Data for review:
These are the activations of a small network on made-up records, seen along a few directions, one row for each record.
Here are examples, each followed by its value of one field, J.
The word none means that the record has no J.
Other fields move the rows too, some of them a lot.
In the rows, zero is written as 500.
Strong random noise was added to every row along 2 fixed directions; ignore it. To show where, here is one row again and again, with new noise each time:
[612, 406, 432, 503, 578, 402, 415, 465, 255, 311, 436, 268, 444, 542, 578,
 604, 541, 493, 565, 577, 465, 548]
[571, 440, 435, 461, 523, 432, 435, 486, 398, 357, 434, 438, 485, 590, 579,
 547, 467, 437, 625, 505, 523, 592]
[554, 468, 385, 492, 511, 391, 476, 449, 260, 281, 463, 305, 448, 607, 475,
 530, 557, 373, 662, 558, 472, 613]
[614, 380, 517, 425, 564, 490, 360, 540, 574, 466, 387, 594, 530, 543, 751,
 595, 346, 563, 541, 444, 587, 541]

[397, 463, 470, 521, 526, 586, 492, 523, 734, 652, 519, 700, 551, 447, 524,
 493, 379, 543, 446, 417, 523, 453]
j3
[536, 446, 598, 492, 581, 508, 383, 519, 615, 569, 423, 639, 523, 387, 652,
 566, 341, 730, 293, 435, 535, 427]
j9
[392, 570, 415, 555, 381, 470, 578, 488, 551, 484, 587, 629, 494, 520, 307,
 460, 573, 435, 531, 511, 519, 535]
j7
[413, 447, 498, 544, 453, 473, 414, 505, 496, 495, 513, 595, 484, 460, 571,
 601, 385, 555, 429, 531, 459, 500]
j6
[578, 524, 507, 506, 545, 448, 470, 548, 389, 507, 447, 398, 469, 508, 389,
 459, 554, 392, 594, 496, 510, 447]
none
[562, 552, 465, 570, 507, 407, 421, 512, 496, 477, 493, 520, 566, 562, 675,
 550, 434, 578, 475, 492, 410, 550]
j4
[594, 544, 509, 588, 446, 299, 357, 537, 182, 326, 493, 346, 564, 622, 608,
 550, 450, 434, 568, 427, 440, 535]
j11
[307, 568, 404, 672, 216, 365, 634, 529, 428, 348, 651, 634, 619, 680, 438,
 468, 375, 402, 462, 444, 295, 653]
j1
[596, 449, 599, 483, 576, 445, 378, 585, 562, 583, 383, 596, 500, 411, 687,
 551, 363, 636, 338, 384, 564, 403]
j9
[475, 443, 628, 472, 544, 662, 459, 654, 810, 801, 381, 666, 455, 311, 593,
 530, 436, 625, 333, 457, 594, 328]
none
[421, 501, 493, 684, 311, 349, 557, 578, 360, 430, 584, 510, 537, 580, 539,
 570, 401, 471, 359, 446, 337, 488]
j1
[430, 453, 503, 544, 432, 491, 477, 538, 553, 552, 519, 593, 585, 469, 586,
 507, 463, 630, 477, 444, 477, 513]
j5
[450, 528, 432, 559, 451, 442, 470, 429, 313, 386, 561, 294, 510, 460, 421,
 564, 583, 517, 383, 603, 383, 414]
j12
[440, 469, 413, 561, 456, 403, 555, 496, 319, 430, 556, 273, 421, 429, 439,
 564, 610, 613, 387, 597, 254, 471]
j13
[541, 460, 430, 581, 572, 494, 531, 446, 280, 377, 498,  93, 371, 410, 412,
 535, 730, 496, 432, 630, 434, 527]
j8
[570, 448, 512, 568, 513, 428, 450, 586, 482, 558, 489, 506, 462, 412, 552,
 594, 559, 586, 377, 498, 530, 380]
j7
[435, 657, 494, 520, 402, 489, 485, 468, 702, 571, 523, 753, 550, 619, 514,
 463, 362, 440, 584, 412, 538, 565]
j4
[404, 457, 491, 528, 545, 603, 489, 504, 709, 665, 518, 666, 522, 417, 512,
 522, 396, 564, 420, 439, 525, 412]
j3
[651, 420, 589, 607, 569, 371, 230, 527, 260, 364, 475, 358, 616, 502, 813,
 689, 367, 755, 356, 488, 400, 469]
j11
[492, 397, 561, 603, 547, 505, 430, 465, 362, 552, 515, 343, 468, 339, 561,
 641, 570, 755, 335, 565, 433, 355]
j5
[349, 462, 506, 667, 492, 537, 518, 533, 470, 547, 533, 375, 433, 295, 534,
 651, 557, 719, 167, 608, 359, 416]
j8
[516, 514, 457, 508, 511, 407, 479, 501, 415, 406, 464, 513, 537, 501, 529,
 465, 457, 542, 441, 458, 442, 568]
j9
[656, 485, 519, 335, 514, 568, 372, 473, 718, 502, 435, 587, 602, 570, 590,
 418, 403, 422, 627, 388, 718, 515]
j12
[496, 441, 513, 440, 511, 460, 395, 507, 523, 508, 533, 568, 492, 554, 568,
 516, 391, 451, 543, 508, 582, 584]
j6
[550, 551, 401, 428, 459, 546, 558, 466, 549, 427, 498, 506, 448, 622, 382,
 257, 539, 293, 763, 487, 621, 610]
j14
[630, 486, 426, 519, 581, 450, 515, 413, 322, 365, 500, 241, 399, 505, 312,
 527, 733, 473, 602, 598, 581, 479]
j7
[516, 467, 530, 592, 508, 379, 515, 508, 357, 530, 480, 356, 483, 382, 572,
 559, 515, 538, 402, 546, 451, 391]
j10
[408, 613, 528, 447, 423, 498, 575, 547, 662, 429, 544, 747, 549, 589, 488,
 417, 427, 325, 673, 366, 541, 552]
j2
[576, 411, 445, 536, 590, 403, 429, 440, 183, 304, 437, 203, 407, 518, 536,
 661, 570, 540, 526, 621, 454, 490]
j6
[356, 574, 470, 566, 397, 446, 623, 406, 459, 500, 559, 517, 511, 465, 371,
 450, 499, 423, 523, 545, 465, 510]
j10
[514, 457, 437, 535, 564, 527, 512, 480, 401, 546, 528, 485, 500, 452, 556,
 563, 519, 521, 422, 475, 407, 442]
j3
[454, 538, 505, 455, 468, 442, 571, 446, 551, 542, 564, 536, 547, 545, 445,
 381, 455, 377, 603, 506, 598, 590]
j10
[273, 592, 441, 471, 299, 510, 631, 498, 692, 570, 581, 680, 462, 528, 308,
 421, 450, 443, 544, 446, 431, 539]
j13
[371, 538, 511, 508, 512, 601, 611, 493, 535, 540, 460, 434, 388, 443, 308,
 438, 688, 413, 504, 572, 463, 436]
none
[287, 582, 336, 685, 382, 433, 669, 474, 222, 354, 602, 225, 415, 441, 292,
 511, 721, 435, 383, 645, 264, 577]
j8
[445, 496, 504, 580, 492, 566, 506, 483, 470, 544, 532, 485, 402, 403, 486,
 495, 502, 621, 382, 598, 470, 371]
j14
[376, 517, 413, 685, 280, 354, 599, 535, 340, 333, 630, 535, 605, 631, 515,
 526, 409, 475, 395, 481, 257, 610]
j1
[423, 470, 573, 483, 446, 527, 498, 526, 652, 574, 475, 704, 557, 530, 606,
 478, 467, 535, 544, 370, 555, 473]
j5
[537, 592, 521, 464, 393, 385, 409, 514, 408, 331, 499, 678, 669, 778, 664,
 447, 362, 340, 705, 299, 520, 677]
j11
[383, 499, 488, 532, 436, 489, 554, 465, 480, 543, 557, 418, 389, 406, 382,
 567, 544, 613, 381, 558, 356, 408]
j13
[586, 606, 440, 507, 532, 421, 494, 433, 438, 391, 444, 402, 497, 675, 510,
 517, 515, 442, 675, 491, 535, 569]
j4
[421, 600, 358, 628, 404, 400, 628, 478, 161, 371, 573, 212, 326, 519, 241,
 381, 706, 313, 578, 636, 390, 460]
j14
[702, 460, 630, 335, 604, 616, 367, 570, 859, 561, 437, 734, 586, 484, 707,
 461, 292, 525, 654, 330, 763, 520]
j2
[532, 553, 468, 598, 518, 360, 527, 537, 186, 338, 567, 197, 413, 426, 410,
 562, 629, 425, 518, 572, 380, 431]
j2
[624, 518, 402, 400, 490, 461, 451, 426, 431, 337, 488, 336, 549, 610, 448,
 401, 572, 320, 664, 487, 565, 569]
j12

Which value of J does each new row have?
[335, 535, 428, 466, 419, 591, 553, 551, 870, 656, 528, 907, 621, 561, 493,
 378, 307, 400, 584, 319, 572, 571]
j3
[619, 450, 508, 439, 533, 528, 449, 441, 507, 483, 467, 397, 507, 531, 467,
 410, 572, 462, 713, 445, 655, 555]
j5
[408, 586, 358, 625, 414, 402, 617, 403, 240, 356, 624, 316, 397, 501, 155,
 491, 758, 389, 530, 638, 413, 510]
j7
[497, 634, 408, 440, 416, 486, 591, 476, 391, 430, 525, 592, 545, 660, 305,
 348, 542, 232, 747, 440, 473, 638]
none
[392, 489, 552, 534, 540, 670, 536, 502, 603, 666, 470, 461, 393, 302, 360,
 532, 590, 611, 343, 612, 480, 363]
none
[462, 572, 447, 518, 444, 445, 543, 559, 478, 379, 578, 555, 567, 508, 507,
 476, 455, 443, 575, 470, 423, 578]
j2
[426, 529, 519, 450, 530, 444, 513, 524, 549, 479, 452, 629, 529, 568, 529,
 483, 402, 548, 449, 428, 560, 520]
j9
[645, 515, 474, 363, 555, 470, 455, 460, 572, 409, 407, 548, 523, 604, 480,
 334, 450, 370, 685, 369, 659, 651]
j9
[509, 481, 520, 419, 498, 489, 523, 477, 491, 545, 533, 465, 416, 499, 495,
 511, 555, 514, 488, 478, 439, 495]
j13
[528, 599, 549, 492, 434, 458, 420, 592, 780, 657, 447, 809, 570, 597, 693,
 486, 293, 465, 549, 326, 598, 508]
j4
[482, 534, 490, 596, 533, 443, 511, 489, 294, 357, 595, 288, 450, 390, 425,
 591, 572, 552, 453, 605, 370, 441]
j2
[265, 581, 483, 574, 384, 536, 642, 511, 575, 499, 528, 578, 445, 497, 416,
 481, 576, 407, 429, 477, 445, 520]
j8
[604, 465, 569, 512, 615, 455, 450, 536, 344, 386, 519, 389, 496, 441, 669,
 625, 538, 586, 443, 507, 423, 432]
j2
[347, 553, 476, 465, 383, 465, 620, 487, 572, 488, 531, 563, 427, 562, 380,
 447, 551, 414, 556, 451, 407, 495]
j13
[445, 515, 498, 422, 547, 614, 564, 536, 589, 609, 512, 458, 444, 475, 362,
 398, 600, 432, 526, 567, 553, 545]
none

---

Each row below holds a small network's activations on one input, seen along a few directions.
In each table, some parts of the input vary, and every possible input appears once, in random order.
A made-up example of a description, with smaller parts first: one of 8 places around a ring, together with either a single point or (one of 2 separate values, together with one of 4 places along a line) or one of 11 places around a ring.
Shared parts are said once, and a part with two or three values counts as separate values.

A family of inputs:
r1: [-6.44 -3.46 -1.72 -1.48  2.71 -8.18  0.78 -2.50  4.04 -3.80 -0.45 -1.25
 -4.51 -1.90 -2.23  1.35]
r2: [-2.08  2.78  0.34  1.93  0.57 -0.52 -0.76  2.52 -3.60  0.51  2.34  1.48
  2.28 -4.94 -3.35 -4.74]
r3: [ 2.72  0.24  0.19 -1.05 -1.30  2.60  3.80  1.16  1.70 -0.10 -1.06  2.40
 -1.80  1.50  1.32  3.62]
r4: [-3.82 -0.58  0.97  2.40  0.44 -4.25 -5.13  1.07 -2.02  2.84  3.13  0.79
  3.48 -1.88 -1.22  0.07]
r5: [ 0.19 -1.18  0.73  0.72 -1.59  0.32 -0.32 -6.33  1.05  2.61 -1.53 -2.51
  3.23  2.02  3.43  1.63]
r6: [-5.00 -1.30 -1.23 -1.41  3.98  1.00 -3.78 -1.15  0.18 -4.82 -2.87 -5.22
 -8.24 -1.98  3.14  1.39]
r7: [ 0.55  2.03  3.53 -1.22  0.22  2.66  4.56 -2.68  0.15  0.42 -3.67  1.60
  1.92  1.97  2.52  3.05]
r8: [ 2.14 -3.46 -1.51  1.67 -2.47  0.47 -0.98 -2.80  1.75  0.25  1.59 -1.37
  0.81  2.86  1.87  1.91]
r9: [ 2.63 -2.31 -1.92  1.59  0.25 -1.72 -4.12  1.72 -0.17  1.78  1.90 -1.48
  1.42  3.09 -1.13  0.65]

Problem details: Among the records above, only the lines between the line holding "These are the" and the line holding "604, 541, 493, 565, 577, 465, 548]", inclusive, are to be output, exactly as written.

Task solution:
These are the activations of a small network on made-up records, seen along a few directions, one row for each record.
Here are examples, each followed by its value of one field, J.
The word none means that the record has no J.
Other fields move the rows too, some of them a lot.
In the rows, zero is written as 500.
Strong random noise was added to every row along 2 fixed directions; ignore it. To show where, here is one row again and again, with new noise each time:
[612, 406, 432, 503, 578, 402, 415, 465, 255, 311, 436, 268, 444, 542, 578,
 604, 541, 493, 565, 577, 465, 548]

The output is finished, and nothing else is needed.